### Exercise goal
Everything from the line containing "638 325 443" to the end of the records should be reproduced exactly, and nothing before it.

### Input material
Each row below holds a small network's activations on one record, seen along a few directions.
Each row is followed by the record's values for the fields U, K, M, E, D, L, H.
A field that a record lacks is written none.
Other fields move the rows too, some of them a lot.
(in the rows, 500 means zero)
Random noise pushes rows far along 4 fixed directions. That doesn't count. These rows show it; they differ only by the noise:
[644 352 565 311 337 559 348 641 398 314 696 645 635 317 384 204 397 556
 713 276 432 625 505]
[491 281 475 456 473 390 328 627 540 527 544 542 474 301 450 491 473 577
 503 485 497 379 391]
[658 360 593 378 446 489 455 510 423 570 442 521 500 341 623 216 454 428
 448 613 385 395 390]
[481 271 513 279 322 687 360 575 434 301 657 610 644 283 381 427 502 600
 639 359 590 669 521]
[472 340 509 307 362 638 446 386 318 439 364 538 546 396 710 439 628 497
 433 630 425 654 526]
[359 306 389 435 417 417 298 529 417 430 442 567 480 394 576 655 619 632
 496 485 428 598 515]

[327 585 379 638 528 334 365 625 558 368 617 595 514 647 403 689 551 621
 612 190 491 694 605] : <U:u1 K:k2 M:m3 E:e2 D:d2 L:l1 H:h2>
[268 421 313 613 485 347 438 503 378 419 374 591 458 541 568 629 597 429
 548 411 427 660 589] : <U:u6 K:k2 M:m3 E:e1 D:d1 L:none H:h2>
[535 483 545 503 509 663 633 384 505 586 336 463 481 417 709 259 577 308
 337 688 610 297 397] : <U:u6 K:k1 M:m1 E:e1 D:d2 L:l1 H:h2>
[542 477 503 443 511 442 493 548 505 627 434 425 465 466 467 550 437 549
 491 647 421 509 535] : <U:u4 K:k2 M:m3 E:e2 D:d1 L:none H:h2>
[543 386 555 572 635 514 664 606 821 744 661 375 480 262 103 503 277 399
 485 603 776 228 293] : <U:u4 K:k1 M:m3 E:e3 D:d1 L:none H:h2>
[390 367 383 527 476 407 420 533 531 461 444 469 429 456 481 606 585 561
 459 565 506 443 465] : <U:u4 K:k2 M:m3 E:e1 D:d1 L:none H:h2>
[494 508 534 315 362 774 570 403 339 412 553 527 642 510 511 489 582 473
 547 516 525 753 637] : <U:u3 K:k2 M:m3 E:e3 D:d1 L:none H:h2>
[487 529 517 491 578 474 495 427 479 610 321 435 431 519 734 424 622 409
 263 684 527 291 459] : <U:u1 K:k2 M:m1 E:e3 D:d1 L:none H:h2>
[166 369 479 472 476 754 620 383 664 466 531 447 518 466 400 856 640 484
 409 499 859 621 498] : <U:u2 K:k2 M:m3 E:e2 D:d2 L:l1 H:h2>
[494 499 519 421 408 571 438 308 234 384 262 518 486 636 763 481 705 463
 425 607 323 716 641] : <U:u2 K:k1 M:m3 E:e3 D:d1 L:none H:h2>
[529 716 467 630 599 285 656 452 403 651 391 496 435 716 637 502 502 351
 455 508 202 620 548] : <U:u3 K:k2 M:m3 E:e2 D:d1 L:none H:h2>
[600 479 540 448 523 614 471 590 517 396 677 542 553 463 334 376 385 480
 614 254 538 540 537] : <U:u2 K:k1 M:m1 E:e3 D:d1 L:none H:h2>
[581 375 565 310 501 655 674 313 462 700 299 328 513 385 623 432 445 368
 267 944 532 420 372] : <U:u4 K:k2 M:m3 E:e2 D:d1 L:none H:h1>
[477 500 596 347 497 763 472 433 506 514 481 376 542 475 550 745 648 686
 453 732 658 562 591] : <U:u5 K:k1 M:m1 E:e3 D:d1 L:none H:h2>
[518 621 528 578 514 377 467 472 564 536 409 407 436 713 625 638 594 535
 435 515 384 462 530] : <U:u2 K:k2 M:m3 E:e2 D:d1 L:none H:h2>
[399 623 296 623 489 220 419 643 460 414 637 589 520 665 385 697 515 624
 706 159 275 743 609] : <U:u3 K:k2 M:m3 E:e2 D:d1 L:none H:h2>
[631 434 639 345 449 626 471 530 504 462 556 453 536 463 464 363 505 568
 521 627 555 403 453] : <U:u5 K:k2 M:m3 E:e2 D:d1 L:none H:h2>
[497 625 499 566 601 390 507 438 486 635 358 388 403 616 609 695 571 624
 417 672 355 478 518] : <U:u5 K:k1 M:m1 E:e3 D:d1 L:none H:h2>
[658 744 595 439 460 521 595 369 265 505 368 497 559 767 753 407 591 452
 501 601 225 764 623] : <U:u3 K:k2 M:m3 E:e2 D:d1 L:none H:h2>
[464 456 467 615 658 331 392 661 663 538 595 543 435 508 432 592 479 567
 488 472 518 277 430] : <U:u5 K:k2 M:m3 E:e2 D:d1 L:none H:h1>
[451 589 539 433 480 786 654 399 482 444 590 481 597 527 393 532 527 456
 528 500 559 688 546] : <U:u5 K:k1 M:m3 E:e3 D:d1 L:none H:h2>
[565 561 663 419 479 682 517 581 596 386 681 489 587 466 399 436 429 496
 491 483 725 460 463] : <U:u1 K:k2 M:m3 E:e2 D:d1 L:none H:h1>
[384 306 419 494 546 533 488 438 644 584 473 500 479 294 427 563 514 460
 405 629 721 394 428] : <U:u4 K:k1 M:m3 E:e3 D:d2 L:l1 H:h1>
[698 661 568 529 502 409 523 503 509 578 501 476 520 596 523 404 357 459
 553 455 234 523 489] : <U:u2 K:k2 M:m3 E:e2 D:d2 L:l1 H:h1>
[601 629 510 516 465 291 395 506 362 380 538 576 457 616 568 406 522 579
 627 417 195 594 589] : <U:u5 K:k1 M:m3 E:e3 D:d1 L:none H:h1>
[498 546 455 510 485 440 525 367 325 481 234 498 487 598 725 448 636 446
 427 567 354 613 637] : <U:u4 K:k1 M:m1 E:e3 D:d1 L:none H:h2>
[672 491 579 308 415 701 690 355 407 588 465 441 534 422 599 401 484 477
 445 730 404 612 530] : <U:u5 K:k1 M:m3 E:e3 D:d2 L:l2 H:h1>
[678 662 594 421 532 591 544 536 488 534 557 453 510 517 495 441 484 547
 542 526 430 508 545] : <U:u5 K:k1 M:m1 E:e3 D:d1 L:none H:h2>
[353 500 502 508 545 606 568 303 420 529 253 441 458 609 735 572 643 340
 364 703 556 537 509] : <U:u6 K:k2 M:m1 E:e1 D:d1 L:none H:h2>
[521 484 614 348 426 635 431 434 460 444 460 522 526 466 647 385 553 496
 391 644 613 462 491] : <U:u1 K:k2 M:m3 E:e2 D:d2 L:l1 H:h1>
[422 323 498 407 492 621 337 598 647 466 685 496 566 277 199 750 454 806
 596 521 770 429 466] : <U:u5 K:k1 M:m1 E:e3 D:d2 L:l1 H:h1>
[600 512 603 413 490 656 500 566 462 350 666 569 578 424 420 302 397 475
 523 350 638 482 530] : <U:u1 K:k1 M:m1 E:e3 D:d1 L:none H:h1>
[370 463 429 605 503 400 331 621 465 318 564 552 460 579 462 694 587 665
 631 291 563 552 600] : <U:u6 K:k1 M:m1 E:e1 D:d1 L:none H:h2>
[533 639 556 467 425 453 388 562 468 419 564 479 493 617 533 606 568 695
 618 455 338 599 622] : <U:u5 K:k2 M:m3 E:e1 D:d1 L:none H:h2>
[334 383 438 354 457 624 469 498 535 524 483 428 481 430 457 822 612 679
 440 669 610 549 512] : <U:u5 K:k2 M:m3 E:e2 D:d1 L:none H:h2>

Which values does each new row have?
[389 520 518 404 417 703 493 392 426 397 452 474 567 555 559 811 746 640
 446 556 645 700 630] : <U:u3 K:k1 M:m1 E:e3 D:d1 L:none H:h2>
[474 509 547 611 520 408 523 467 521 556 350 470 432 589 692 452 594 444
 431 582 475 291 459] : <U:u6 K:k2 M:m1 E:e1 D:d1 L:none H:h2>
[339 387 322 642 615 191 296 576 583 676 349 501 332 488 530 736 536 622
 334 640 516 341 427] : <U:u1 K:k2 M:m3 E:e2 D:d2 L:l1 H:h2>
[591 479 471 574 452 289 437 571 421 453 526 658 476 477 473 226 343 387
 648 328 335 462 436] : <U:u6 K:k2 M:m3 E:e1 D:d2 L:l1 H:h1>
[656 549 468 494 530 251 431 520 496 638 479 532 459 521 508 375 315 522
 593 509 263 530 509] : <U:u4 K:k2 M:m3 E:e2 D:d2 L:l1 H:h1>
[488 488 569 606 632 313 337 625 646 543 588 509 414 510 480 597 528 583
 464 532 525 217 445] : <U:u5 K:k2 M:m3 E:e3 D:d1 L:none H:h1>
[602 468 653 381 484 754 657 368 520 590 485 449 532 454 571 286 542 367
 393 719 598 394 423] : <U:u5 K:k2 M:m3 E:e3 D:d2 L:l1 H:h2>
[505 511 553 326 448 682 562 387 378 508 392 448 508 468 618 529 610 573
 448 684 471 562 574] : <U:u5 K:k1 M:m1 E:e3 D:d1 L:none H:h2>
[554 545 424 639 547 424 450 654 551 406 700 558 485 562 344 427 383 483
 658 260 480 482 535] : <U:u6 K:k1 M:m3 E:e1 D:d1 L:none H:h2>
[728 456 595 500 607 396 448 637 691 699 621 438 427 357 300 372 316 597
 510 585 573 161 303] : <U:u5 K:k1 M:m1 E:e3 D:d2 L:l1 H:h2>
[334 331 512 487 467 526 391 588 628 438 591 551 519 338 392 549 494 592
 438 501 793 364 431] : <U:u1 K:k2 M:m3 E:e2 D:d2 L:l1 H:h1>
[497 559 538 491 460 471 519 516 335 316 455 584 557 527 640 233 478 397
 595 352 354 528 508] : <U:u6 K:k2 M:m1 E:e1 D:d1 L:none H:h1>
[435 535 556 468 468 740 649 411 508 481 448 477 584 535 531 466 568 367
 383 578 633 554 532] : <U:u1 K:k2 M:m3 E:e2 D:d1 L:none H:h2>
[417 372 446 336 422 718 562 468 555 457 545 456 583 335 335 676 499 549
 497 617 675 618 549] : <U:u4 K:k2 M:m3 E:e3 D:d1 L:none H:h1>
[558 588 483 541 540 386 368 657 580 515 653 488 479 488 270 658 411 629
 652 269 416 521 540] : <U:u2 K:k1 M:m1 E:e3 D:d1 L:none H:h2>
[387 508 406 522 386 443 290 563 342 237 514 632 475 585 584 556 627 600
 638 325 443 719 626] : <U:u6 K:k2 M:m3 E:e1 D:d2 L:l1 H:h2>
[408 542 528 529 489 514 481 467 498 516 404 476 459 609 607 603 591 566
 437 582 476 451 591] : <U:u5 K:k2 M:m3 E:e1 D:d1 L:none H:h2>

### The answer
 638 325 443 719 626] : <U:u6 K:k2 M:m3 E:e1 D:d2 L:l1 H:h2>
[408 542 528 529 489 514 481 467 498 516 404 476 459 609 607 603 591 566
 437 582 476 451 591] : <U:u5 K:k2 M:m3 E:e1 D:d1 L:none H:h2>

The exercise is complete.